● YOUR GOAL:
Reproduce the entries shown below only from the line with "[169 108 152" down to the line with "[168 113 151", keeping both end lines and copying each one exactly.

START DATA FOR THIS EXERCISE

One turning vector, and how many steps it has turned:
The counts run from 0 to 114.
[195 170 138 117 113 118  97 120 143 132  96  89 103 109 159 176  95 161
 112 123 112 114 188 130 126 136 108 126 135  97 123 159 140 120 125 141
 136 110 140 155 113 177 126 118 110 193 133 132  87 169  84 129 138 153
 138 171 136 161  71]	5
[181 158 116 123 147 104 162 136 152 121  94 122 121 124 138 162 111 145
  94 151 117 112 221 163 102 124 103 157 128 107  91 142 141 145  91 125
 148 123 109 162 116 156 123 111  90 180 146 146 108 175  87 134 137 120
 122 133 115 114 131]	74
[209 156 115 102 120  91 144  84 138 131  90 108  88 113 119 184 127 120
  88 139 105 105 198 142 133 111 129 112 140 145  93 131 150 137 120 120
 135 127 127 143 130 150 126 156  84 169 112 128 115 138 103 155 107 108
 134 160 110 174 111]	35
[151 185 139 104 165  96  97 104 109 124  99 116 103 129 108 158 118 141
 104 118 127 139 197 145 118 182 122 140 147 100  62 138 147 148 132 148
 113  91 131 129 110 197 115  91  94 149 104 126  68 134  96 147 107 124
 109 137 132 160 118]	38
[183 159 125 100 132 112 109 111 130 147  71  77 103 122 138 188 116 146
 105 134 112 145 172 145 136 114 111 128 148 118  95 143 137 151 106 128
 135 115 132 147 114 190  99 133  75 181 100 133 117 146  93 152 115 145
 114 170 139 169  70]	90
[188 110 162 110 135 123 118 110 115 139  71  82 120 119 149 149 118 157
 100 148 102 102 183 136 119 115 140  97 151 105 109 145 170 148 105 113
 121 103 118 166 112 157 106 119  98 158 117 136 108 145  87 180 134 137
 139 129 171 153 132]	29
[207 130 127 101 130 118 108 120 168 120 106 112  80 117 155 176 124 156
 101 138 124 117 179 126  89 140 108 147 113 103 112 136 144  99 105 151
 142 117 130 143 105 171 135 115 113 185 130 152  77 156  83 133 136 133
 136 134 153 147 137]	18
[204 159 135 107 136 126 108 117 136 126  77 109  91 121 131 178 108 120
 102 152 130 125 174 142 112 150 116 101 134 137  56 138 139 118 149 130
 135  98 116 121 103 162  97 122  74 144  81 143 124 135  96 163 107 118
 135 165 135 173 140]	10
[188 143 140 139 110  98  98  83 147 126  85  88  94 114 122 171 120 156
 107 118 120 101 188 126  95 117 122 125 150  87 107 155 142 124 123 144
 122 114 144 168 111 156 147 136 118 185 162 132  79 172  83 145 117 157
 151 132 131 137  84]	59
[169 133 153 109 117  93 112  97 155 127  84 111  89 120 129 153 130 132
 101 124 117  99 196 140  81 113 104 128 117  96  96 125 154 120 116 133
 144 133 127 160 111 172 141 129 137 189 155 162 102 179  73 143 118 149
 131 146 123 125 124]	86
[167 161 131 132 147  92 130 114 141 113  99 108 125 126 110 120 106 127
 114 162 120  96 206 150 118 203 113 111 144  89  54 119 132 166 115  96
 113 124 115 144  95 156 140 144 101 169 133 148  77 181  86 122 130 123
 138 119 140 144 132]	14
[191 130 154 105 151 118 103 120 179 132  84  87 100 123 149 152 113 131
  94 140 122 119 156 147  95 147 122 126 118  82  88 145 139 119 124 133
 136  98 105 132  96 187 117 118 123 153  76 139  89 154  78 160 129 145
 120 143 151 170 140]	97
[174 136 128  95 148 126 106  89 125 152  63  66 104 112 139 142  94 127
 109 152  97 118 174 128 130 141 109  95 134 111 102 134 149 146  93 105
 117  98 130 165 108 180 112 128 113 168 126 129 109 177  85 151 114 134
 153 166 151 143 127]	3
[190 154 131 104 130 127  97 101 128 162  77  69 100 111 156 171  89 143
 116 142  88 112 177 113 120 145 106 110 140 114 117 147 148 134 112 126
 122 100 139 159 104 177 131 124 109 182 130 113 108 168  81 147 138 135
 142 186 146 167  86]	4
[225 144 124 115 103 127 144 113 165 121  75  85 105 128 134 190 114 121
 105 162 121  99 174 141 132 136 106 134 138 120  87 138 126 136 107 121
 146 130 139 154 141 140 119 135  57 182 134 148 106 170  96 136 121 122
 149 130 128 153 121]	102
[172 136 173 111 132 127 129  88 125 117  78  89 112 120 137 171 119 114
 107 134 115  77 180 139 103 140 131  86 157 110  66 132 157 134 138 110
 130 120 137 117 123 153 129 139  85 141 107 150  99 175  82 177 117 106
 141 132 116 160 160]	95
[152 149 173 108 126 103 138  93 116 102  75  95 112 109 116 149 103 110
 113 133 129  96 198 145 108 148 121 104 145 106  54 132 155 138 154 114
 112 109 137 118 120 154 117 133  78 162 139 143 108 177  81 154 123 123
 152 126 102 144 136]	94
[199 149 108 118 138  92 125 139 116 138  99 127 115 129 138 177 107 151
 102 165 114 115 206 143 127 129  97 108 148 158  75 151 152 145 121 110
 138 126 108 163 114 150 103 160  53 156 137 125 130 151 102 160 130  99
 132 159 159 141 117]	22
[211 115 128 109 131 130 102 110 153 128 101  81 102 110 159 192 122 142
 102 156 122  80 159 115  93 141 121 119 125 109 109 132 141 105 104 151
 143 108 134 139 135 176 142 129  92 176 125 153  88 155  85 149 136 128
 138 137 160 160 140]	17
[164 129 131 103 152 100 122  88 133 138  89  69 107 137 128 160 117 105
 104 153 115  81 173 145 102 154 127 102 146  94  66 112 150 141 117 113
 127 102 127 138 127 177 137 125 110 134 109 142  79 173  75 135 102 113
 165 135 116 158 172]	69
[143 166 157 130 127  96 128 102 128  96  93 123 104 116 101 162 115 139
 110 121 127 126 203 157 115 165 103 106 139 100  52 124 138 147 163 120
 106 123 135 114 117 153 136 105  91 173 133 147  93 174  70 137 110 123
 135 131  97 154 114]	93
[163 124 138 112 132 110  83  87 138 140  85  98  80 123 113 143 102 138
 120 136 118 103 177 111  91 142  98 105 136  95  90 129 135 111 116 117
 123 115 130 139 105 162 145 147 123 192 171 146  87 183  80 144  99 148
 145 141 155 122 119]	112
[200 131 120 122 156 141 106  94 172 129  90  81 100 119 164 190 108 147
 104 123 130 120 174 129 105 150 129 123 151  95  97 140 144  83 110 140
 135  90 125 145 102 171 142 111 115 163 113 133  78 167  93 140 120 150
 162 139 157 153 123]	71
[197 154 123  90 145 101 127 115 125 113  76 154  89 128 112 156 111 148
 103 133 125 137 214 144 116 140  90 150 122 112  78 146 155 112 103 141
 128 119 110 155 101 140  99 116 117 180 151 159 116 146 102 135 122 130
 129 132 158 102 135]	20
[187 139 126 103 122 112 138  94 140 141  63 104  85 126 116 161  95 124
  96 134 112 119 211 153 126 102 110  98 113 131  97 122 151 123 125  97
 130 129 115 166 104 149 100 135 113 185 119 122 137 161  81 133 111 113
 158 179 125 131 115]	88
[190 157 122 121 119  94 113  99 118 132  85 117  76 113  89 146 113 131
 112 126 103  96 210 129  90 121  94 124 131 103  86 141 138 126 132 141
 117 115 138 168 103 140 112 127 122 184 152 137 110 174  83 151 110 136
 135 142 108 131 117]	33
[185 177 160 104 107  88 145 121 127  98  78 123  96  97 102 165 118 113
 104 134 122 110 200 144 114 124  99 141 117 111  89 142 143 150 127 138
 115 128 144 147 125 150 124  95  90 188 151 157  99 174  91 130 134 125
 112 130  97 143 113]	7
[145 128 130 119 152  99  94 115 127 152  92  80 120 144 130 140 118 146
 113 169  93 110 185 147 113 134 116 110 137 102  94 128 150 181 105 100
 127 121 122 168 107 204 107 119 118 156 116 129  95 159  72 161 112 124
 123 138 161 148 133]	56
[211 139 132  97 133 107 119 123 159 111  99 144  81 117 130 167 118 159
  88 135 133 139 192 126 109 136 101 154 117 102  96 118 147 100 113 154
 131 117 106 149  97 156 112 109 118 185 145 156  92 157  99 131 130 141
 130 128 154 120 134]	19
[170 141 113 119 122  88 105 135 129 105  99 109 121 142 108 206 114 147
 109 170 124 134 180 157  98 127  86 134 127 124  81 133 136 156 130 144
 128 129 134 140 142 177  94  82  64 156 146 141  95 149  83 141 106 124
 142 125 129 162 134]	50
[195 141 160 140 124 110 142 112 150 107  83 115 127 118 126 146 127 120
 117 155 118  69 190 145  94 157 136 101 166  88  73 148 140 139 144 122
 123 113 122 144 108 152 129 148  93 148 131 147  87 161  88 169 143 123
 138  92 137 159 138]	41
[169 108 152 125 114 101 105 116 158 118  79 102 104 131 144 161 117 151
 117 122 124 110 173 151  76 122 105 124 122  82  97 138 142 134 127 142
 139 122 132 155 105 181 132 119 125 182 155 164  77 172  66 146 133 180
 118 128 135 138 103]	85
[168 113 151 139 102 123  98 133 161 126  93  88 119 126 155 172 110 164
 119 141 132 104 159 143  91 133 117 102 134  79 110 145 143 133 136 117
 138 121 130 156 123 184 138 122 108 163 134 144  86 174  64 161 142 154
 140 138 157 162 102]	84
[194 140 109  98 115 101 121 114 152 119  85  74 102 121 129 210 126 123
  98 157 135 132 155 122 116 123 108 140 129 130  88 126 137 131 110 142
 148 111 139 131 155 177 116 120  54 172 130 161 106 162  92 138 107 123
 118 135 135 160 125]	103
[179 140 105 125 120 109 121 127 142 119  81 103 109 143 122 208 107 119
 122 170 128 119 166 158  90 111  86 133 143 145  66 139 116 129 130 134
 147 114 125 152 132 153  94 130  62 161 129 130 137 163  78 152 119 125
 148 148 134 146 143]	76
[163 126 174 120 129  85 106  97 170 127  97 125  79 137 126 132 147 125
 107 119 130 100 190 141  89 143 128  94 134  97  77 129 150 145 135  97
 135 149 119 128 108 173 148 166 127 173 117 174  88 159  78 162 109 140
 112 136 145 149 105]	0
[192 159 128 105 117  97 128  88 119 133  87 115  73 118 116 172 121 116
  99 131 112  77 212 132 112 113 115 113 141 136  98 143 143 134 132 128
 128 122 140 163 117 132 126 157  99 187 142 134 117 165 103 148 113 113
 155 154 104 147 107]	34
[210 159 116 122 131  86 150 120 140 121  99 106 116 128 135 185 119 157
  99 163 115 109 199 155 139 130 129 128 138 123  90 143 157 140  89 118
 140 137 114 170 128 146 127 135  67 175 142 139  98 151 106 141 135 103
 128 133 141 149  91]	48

END DATA FOR THIS EXERCISE

● TASK SOLUTION:
[169 108 152 125 114 101 105 116 158 118  79 102 104 131 144 161 117 151
 117 122 124 110 173 151  76 122 105 124 122  82  97 138 142 134 127 142
 139 122 132 155 105 181 132 119 125 182 155 164  77 172  66 146 133 180
 118 128 135 138 103]	85
[168 113 151 139 102 123  98 133 161 126  93  88 119 126 155 172 110 164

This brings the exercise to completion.